*** Block opens ***
Rotation paths and how fast each direction turns (degrees each step)
Each turn is a multiple of 5 degrees from 10 to 175, or 0.
Each row of a path follows its step; steps can be skipped.
Rotation 1:
step 0: [ -1  -4  -6  21 -12  12 -30  14  -9  -4   3  11  -8  -6 -16   8  19  13
  14  21   7 -10  18 -23   7   4 -14 -23   9   5   9  -6 -13   4  19   4
  15  41]
step 3: [ -3   6 -38   9 -17  -1  23  -8   7  -7   5   3   3 -19  -2  19  23  10
   9 -16  12  -2  22  25  -8 -13   5  -4  -5  -8 -18 -21   1  -3  30  -8
  18 -16]
step 4: [ 32  20 -19   2   4   5  11  29   2  -3   6  -9   8   8 -22  20  13  -4
   8 -25   5 -21  17 -11 -17 -19   0 -27  17 -12 -12  19  -5 -13   6   3
   8  13]
step 5: [ 10   2 -13 -39  25 -16  14  27 -13  12 -19  -4  10   8  -2  20  -6   5
   7  27 -14  -9  14 -13   3  -3  -5 -11  -3  -2   1  -4   1 -19   8  26
   2  28]
step 6: [-27 -15   0 -14   8 -31   0 -12  15  -6 -15  -1   0   5  -7  15   7  14
  -1   7  -1 -15   6  10   3  29  -7  -5  15  17  -2 -19  10 -10  21 -13
 -17  42]
step 7: [  2   2   1  19  20  18  -3  -9  -5 -20  -3  -2   1 -16 -10  18  20   2
   7  -9  14  19 -19   7 -18  13 -34  11  -5   7 -21 -14  -5  -5  28 -18
  -7  31]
*** Block closes ***
#### Task goal:
Output the records exactly, so that each line matches what was given.

#### Your solution:
Rotation paths and how fast each direction turns (degrees each step)
Each turn is a multiple of 5 degrees from 10 to 175, or 0.
Each row of a path follows its step; steps can be skipped.
Rotation 1:
step 0: [ -1  -4  -6  21 -12  12 -30  14  -9  -4   3  11  -8  -6 -16   8  19  13
  14  21   7 -10  18 -23   7   4 -14 -23   9   5   9  -6 -13   4  19   4
  15  41]
step 3: [ -3   6 -38   9 -17  -1  23  -8   7  -7   5   3   3 -19  -2  19  23  10
   9 -16  12  -2  22  25  -8 -13   5  -4  -5  -8 -18 -21   1  -3  30  -8
  18 -16]
step 4: [ 32  20 -19   2   4   5  11  29   2  -3   6  -9   8   8 -22  20  13  -4
   8 -25   5 -21  17 -11 -17 -19   0 -27  17 -12 -12  19  -5 -13   6   3
   8  13]
step 5: [ 10   2 -13 -39  25 -16  14  27 -13  12 -19  -4  10   8  -2  20  -6   5
   7  27 -14  -9  14 -13   3  -3  -5 -11  -3  -2   1  -4   1 -19   8  26
   2  28]
step 6: [-27 -15   0 -14   8 -31   0 -12  15  -6 -15  -1   0   5  -7  15   7  14
  -1   7  -1 -15   6  10   3  29  -7  -5  15  17  -2 -19  10 -10  21 -13
 -17  42]
step 7: [  2   2   1  19  20  18  -3  -9  -5 -20  -3  -2   1 -16 -10  18  20   2
   7  -9  14  19 -19   7 -18  13 -34  11  -5   7 -21 -14  -5  -5  28 -18
  -7  31]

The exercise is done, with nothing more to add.